Exercise = Set out exactly, line by line, the stretch of data below that begins at the line containing "row 10: [ 65" and ends at the line containing "row 16: [ 66", with both ends kept.
======== Excerpted records
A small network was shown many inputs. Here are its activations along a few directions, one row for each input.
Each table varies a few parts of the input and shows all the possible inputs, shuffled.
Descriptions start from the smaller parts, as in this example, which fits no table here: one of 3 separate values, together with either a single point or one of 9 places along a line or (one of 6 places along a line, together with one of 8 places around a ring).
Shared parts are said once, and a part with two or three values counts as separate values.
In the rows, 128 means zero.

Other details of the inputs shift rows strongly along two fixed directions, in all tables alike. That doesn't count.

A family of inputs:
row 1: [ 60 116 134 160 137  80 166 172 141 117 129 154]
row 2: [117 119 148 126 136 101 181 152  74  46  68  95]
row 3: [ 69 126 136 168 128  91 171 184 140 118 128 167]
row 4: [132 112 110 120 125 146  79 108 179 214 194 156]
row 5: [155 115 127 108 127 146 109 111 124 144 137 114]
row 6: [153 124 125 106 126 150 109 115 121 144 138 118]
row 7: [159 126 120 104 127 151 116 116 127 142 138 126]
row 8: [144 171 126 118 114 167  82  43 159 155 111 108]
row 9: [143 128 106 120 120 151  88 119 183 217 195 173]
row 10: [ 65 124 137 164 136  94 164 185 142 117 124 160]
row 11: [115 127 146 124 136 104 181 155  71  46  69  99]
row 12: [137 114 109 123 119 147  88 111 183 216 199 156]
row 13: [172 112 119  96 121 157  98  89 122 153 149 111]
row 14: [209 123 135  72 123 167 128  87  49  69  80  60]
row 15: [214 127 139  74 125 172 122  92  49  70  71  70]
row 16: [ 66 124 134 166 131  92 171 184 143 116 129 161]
================
======== Excerpted records
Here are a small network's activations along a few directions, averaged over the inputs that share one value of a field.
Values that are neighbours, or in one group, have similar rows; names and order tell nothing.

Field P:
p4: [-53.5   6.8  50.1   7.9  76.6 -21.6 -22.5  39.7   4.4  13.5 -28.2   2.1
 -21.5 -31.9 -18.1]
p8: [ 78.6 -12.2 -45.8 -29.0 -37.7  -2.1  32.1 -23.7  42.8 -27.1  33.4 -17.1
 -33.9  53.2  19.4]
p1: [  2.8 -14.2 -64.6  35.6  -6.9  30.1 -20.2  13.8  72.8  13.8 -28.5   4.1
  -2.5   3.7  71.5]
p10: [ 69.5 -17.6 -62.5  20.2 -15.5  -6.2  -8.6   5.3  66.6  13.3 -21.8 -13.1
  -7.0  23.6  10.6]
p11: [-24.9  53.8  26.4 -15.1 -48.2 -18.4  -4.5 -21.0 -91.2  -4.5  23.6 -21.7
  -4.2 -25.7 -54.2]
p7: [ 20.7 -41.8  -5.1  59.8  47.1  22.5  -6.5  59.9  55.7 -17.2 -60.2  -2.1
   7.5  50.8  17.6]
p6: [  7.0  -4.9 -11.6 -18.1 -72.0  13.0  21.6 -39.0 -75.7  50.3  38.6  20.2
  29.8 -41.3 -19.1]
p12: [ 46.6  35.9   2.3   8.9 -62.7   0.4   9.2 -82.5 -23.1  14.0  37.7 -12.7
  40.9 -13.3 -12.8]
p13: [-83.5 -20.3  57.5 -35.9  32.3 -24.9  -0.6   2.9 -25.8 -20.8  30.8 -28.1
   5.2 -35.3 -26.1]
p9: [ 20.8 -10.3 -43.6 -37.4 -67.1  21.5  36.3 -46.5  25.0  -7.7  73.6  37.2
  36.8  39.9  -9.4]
================
Exercise response =
row 10: [ 65 124 137 164 136  94 164 185 142 117 124 160]
row 11: [115 127 146 124 136 104 181 155  71  46  69  99]
row 12: [137 114 109 123 119 147  88 111 183 216 199 156]
row 13: [172 112 119  96 121 157  98  89 122 153 149 111]
row 14: [209 123 135  72 123 167 128  87  49  69  80  60]
row 15: [214 127 139  74 125 172 122  92  49  70  71  70]
row 16: [ 66 124 134 166 131  92 171 184 143 116 129 161]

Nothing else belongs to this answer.